Work out how many lines of the data hold the string "only", and reply with that number alone.

## RECORDS SUPPLIED
==========

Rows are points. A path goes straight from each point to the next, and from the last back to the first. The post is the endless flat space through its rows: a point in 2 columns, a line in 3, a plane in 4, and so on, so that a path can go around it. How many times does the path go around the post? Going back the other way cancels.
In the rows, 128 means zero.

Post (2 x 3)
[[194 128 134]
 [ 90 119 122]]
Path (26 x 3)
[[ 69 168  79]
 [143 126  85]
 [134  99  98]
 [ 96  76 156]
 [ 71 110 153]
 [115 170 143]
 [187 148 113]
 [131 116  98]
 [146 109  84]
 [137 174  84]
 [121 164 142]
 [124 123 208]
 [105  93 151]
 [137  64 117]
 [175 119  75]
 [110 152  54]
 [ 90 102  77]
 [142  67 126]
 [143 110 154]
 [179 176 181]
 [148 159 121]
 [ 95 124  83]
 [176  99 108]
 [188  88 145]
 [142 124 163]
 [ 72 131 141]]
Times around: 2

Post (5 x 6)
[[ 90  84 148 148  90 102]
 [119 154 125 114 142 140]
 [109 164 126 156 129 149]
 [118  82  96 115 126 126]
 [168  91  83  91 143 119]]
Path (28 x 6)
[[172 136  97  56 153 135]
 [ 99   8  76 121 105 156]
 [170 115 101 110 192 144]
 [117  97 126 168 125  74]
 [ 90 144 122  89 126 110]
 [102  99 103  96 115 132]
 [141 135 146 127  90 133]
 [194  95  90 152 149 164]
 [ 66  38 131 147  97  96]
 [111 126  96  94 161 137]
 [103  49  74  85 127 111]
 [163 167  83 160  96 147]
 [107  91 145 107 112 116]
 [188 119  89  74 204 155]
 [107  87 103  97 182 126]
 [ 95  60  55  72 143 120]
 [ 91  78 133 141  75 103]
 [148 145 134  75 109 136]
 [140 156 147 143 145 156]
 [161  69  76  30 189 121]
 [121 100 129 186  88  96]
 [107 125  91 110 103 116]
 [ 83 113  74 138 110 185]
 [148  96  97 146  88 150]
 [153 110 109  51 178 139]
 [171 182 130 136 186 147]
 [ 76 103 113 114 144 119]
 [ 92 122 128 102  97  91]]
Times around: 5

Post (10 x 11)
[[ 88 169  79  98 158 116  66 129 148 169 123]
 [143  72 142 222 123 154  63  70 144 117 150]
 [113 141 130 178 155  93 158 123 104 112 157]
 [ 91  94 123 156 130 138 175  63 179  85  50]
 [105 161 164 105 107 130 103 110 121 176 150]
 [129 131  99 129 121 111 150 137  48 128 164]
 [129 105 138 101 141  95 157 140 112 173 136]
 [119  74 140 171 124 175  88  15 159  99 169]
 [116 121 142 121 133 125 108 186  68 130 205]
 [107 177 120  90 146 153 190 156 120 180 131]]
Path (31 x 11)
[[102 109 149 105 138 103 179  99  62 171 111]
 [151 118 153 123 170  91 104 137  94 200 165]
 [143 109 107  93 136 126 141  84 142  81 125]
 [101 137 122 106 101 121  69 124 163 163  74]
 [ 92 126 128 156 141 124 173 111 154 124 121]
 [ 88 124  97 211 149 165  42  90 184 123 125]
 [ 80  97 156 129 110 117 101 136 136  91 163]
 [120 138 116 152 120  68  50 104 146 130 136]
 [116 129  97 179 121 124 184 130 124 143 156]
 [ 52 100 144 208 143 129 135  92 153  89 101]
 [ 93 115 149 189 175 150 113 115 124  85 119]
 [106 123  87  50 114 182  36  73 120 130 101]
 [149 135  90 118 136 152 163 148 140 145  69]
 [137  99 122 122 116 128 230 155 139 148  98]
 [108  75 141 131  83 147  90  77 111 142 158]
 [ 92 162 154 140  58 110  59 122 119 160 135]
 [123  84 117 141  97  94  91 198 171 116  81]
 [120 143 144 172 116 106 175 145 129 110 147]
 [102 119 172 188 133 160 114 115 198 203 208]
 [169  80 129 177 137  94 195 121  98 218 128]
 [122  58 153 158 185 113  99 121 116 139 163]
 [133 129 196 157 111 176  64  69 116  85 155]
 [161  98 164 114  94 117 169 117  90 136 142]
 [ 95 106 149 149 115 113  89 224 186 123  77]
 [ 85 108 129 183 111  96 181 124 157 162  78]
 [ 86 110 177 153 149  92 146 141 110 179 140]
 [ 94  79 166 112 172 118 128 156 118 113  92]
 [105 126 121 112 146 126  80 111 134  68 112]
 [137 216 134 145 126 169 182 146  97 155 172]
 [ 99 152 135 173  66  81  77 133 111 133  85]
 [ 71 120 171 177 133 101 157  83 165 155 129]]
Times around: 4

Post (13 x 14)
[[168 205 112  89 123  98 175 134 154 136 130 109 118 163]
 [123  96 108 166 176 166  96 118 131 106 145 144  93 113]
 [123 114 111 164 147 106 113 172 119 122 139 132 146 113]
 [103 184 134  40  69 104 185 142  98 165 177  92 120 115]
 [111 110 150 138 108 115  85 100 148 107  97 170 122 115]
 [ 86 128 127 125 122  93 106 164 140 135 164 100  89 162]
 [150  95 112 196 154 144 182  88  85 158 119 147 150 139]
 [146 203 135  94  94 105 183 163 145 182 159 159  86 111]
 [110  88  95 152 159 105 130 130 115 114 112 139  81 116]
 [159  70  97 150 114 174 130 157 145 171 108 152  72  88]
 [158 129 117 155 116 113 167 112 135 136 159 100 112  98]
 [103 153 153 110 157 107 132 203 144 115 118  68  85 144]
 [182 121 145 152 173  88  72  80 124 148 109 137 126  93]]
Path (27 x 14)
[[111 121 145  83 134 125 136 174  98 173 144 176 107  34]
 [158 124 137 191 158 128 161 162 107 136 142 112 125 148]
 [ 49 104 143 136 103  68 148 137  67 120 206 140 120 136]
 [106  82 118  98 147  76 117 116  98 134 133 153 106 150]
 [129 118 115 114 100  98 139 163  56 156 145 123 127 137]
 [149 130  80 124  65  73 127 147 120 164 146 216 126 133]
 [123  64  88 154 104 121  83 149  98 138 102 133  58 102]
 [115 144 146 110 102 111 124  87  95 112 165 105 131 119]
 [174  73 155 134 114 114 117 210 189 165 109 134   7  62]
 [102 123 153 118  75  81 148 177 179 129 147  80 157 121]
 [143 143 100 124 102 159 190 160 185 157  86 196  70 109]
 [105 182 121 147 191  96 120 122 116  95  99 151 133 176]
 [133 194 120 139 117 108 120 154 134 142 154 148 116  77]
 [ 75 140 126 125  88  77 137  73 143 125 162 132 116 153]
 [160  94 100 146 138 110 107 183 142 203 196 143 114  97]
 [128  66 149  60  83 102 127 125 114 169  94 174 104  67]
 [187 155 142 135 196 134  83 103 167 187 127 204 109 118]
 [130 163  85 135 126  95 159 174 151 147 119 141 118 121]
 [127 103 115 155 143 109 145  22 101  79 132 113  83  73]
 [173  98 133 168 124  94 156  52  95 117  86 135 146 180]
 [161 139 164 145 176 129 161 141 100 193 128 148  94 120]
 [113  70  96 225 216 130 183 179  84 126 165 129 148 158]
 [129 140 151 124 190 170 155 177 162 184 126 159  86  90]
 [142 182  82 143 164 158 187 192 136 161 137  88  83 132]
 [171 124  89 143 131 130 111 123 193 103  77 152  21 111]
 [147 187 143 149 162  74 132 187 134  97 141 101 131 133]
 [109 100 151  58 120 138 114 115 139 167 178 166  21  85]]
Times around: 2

==========

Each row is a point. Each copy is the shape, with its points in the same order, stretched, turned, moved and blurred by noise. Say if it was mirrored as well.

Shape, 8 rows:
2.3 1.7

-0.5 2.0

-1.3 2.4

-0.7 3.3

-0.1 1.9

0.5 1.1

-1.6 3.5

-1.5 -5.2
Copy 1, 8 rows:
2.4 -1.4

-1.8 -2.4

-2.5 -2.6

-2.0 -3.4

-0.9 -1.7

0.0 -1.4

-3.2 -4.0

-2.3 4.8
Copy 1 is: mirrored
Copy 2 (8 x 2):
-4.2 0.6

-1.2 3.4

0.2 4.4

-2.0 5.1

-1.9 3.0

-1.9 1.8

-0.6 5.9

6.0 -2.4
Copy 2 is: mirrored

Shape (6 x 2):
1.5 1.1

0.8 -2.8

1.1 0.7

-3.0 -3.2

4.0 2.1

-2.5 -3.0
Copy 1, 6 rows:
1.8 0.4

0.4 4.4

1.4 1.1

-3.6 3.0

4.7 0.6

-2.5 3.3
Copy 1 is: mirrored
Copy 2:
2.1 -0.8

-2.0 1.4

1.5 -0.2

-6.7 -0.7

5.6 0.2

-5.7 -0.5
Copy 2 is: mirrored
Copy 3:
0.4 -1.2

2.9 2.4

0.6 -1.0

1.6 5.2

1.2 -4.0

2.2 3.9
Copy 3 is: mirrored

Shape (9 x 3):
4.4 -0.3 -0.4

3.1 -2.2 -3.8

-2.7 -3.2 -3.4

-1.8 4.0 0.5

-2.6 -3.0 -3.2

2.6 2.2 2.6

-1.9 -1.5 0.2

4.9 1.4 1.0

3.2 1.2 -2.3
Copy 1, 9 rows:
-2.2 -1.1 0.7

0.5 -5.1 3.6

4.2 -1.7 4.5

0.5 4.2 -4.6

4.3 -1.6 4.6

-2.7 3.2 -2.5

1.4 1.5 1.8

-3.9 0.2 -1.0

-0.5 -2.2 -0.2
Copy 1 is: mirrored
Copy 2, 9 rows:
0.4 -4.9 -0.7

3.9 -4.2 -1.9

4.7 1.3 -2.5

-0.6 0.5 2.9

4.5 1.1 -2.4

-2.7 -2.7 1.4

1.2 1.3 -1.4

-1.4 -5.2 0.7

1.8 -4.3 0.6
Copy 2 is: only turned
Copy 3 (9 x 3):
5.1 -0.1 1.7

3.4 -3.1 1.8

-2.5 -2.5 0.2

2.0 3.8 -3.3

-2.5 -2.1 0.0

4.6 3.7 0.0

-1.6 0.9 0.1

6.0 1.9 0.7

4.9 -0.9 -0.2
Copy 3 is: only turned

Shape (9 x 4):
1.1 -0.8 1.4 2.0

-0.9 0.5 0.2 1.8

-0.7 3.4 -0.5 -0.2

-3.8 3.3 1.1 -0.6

==========

## SOLUTION TO THIS EXERCISE
2